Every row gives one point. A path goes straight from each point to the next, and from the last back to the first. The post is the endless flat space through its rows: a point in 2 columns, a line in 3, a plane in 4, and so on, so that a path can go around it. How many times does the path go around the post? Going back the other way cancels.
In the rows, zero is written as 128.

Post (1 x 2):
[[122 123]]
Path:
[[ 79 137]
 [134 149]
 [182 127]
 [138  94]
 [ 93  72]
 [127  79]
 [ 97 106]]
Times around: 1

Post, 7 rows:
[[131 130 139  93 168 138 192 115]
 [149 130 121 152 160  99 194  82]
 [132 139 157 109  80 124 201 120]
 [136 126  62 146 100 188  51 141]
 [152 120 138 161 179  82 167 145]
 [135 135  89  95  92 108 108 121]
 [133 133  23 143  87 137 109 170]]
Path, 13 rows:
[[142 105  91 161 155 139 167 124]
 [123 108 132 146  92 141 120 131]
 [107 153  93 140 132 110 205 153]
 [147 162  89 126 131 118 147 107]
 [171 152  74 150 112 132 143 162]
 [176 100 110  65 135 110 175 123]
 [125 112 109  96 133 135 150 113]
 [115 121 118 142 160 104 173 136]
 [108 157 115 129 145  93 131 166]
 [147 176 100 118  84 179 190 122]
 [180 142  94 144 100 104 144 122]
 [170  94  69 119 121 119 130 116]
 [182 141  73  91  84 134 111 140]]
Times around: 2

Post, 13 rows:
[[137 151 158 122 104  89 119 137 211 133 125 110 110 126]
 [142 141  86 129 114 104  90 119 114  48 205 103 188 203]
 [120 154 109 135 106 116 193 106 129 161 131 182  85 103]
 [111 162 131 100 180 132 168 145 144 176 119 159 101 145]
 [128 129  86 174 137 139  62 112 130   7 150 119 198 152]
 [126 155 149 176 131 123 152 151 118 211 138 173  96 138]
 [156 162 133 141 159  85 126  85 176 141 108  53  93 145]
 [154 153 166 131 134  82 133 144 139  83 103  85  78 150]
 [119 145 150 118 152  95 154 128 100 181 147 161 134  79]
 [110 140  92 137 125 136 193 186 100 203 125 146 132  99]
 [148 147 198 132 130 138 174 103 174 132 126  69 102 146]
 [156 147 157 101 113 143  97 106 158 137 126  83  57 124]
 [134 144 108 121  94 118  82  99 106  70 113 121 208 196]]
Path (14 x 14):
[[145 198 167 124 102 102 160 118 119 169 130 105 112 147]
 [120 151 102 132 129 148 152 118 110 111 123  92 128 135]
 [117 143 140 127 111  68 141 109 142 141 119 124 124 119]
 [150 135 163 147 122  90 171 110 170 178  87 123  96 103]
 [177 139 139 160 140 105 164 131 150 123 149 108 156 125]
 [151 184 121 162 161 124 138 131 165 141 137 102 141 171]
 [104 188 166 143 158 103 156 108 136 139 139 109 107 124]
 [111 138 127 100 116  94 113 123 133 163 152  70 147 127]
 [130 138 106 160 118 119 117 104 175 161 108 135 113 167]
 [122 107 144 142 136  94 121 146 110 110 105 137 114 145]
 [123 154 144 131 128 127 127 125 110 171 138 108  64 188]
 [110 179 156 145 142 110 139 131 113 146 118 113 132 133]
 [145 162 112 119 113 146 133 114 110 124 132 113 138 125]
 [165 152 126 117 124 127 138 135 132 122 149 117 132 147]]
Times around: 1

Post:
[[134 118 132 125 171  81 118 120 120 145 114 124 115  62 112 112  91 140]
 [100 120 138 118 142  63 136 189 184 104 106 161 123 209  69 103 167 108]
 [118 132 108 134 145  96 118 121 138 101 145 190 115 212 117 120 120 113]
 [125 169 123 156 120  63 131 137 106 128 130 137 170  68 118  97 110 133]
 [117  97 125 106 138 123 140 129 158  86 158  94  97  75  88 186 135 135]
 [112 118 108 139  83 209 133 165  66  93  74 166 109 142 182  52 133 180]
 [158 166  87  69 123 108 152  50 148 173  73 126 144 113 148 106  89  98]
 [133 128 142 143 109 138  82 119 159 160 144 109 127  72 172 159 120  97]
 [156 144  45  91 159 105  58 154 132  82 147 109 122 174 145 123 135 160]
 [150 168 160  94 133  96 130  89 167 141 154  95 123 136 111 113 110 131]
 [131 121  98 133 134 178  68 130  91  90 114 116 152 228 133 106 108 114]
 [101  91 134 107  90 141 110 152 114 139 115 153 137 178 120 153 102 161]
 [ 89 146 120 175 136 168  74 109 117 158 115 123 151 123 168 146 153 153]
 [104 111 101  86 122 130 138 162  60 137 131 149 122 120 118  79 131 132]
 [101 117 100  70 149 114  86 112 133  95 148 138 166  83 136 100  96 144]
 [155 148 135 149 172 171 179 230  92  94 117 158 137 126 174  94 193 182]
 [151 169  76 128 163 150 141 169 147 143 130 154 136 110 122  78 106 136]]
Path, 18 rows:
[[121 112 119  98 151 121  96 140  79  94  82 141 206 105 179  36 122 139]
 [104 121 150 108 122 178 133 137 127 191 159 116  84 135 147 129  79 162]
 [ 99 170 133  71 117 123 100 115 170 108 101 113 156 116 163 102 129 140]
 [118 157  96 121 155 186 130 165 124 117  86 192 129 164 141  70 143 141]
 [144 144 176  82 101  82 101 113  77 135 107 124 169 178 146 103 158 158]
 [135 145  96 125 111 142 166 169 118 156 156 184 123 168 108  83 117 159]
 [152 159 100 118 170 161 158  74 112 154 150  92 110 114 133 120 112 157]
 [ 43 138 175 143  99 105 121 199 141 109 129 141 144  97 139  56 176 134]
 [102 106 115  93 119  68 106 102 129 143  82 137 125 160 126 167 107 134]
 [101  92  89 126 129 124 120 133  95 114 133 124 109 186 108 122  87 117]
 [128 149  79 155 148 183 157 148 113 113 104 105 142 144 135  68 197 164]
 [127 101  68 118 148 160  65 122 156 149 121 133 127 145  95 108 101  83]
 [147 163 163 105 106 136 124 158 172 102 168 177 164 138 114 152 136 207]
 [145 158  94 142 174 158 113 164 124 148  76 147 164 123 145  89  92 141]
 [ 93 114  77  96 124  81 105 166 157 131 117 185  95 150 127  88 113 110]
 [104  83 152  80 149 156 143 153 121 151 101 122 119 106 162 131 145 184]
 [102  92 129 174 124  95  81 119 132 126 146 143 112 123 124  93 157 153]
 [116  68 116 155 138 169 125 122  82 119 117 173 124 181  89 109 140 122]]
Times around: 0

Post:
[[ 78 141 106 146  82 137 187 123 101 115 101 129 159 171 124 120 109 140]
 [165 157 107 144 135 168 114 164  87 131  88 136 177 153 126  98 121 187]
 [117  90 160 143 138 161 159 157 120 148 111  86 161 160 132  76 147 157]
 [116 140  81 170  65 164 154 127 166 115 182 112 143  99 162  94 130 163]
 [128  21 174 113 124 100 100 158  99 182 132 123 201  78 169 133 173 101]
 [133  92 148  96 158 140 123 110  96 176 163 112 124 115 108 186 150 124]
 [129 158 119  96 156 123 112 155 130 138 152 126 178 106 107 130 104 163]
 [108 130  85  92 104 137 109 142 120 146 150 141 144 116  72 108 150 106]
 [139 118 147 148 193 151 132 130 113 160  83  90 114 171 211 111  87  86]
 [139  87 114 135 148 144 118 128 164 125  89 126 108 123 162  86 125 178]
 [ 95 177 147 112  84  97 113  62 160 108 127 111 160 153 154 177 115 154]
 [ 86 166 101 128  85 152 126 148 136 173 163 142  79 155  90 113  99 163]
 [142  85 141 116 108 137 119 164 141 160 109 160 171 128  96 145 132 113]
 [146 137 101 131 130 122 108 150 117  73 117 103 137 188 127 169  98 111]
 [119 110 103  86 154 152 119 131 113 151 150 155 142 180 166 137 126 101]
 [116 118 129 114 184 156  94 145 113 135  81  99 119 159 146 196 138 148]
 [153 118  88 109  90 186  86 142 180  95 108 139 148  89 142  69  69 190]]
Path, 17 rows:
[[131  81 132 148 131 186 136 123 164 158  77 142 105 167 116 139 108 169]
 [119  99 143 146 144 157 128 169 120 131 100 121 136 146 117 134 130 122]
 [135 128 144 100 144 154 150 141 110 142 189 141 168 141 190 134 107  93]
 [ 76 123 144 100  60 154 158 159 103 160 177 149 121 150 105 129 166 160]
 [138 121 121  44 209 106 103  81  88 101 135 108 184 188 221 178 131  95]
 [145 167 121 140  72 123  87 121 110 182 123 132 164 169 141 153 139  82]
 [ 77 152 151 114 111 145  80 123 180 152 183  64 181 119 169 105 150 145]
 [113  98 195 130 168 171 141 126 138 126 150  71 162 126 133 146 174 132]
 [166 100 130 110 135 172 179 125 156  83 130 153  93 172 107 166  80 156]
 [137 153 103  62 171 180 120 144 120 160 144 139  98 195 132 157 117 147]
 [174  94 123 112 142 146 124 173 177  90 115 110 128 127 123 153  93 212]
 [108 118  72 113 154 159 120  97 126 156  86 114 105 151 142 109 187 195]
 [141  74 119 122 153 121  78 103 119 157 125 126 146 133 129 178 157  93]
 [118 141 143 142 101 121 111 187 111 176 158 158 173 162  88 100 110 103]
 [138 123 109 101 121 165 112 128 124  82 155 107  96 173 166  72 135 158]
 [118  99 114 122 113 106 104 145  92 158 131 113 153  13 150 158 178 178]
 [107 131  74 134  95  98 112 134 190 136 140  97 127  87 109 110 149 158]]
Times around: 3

* [Problem description]
Would you return each line of the material above, unchanged, from the first one through the line where "104 144 122]" appears?

* [Answer to the problem]
Every row gives one point. A path goes straight from each point to the next, and from the last back to the first. The post is the endless flat space through its rows: a point in 2 columns, a line in 3, a plane in 4, and so on, so that a path can go around it. How many times does the path go around the post? Going back the other way cancels.
In the rows, zero is written as 128.

Post (1 x 2):
[[122 123]]
Path:
[[ 79 137]
 [134 149]
 [182 127]
 [138  94]
 [ 93  72]
 [127  79]
 [ 97 106]]
Times around: 1

Post, 7 rows:
[[131 130 139  93 168 138 192 115]
 [149 130 121 152 160  99 194  82]
 [132 139 157 109  80 124 201 120]
 [136 126  62 146 100 188  51 141]
 [152 120 138 161 179  82 167 145]
 [135 135  89  95  92 108 108 121]
 [133 133  23 143  87 137 109 170]]
Path, 13 rows:
[[142 105  91 161 155 139 167 124]
 [123 108 132 146  92 141 120 131]
 [107 153  93 140 132 110 205 153]
 [147 162  89 126 131 118 147 107]
 [171 152  74 150 112 132 143 162]
 [176 100 110  65 135 110 175 123]
 [125 112 109  96 133 135 150 113]
 [115 121 118 142 160 104 173 136]
 [108 157 115 129 145  93 131 166]
 [147 176 100 118  84 179 190 122]
 [180 142  94 144 100 104 144 122]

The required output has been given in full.